**What needs to be done**
Copy out the lines of the records below, and only those lines, from the one with "3] : V > q165" through the one with "-25 -16 -52", exactly as they appear.

** Opening Data block **

Each row is followed by its group and then its class within the group.
[ -8 -18  -5 -10   6   3 -32   9  -1 -13 -13 -36  23 -15  -9  12   5  -8
 -15] : M > q218
[  2 -26  -5  12 -12  -2   2   0  25   5 -18 -29  13 -48 -12  19  -4  -6
 -23] : M > q218
[ -8   5   7 -23 -18  -6  -2   1   1 -21  16  -3 -23  -2   6 -10  -9  -5
  16] : V > q165
[-11   2   6 -15   9  19  -4 -16  -2 -16   2  -1  -5  -4   4  -5  -5   7
 -10] : V > q794
[  1  -9  -1  -1  -8   5 -14   4  31  -5  -9 -28  -8 -47   2   0 -19  -4
   5] : V > q165
[ -3 -21   5 -11  23   6 -32  -2  28  -6  -9 -47  31 -42  -5  24 -23  -4
   7] : M > q218
[-30 -20  -1 -25 -13 -27 -38  19  41 -20   3 -61 -18 -56  -1  -4 -37   8
   3] : V > q165
[ -7 -13   1  -9  16   8 -23   2  35  -6 -10 -56  -1 -67 -11  13 -23  -5
  44] : M > q218
[-13 -10  -3 -17  -6   3 -24  -3  12  -7  11 -15   3 -18  -5   2 -33  14
   3] : V > q794
[  3 -18   1  -7  -5   7 -32   9  23 -13 -24 -42  38 -47  -6   2 -10 -14
 -27] : M > q218
[-18 -18   5 -19  12  -4 -25   4  30 -17  -1 -48 -15 -57  -3 -13 -28  14
  34] : V > q165
[ -8 -26   8  -9  -1   2 -15  12  39 -10 -24 -64   5 -58 -29  13 -29  -2
 -24] : M > q218
[ -7  -5  19 -19   1  -3 -17  10  13 -16  -6 -12  -8 -26   2  -8 -13  -5
   9] : Y > q399
[-17  -6   1 -21 -10  -8 -28   8  23  -7   9 -10  -5 -23   7  -8 -39   5
   5] : V > q165
[ -6 -34   2 -13   6   3 -39  10  40  -7 -19 -56  15 -64 -24  10 -17  -4
  -7] : M > q218
[ -9  -9   4 -14  -6  -7  -3  17  17  -9  -9 -26  25 -31  -9 -13 -26   0
   6] : Y > q527
[-14 -13  -1 -15  -6  -5 -18  14  19  -5  10 -20 -22 -32  -2 -12 -22   3
  17] : V > q165
[-19 -10  14 -19  10 -19 -15  13  19 -16 -20 -23  -1 -39   6   0 -21  -7
   7] : Y > q399
[  7 -18   6   3 -10  -4 -16   1  14 -11 -14 -10  14 -32   6  -7 -11 -12
  -6] : M > q218
[-12 -22  10 -15 -11  -3 -29  12  32 -13 -13 -43  -7 -59  -6  -5 -22  -2
   5] : Y > q399
[-19 -17  -3 -26  -6  -1 -16  21  23 -40   3 -46   1 -24  -7  -3 -35   8
 -16] : V > q794
[ 11 -12   8 -11   0 -25 -12   8  12 -12 -14 -19  20 -27   5  -1  -3   3
  -6] : M > q218
[ -8 -12   9 -12 -11  -6 -21 -12  18  -3  -2  -8  -4 -26  -7 -15 -16  15
  -6] : V > q165
[ -4 -15   6  10   9   9 -30   1   8   2 -16 -30  28 -23   3   4 -11 -11
 -13] : M > Q795
[ -2 -21  -2  -8  12   6 -33  -2  28  -9 -22 -41  30 -48  -9  11 -16  -7
  -7] : M > Q795
[-12   0  -6 -13   6  -4 -28   3  26   2  11  -2  -9 -24  -2  -6 -41   8
  -2] : V > q794
[ -6 -19   6 -22 -10  -1 -35  13  38 -21   4 -25 -16 -52  21  -6 -29 -15
   9] : V > q165
[ -5  -7  18 -32   4 -13 -28   8  31 -16   3 -27 -14 -58  -8   4 -28  -4
   7] : Y > q399
[  4  -2   6 -16  -4  -9  -8   7  38 -13 -11 -12  -2 -33  18  -3 -31   2
 -14] : Y > q527
[-33 -11   2 -17   0   2 -24  17  37  -2  -5 -27  -3 -36  -7   1 -46   4
  -6] : V > q794
[  8  -6  13 -20   3  10 -12 -12  10 -19  -7 -29 -15 -16  13 -16  -7   2
  27] : V > q165
[  6 -14  -4   6  -2  -1 -13   9  37 -14 -11 -39  21 -44  -9  16 -19  -9
 -49] : M > q218
[ -7 -27  13  -1  24   9 -25  -6  12  -5 -23 -44  26 -23  14 -13  13   4
  23] : M > Q795
[-16  -6  10 -18   5  -2 -13  11  20 -28  -5 -36 -13 -30 -11 -15 -31   5
  -6] : V > q794
[-17 -14  -3 -22  -7   0 -34  22  57 -23   1 -55 -20 -81  14  -4 -47  -2
   2] : Y > q399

** Closing Data block **

**Written answer**
   3] : V > q165
[ -7 -13   1  -9  16   8 -23   2  35  -6 -10 -56  -1 -67 -11  13 -23  -5
  44] : M > q218
[-13 -10  -3 -17  -6   3 -24  -3  12  -7  11 -15   3 -18  -5   2 -33  14
   3] : V > q794
[  3 -18   1  -7  -5   7 -32   9  23 -13 -24 -42  38 -47  -6   2 -10 -14
 -27] : M > q218
[-18 -18   5 -19  12  -4 -25   4  30 -17  -1 -48 -15 -57  -3 -13 -28  14
  34] : V > q165
[ -8 -26   8  -9  -1   2 -15  12  39 -10 -24 -64   5 -58 -29  13 -29  -2
 -24] : M > q218
[ -7  -5  19 -19   1  -3 -17  10  13 -16  -6 -12  -8 -26   2  -8 -13  -5
   9] : Y > q399
[-17  -6   1 -21 -10  -8 -28   8  23  -7   9 -10  -5 -23   7  -8 -39   5
   5] : V > q165
[ -6 -34   2 -13   6   3 -39  10  40  -7 -19 -56  15 -64 -24  10 -17  -4
  -7] : M > q218
[ -9  -9   4 -14  -6  -7  -3  17  17  -9  -9 -26  25 -31  -9 -13 -26   0
   6] : Y > q527
[-14 -13  -1 -15  -6  -5 -18  14  19  -5  10 -20 -22 -32  -2 -12 -22   3
  17] : V > q165
[-19 -10  14 -19  10 -19 -15  13  19 -16 -20 -23  -1 -39   6   0 -21  -7
   7] : Y > q399
[  7 -18   6   3 -10  -4 -16   1  14 -11 -14 -10  14 -32   6  -7 -11 -12
  -6] : M > q218
[-12 -22  10 -15 -11  -3 -29  12  32 -13 -13 -43  -7 -59  -6  -5 -22  -2
   5] : Y > q399
[-19 -17  -3 -26  -6  -1 -16  21  23 -40   3 -46   1 -24  -7  -3 -35   8
 -16] : V > q794
[ 11 -12   8 -11   0 -25 -12   8  12 -12 -14 -19  20 -27   5  -1  -3   3
  -6] : M > q218
[ -8 -12   9 -12 -11  -6 -21 -12  18  -3  -2  -8  -4 -26  -7 -15 -16  15
  -6] : V > q165
[ -4 -15   6  10   9   9 -30   1   8   2 -16 -30  28 -23   3   4 -11 -11
 -13] : M > Q795
[ -2 -21  -2  -8  12   6 -33  -2  28  -9 -22 -41  30 -48  -9  11 -16  -7
  -7] : M > Q795
[-12   0  -6 -13   6  -4 -28   3  26   2  11  -2  -9 -24  -2  -6 -41   8
  -2] : V > q794
[ -6 -19   6 -22 -10  -1 -35  13  38 -21   4 -25 -16 -52  21  -6 -29 -15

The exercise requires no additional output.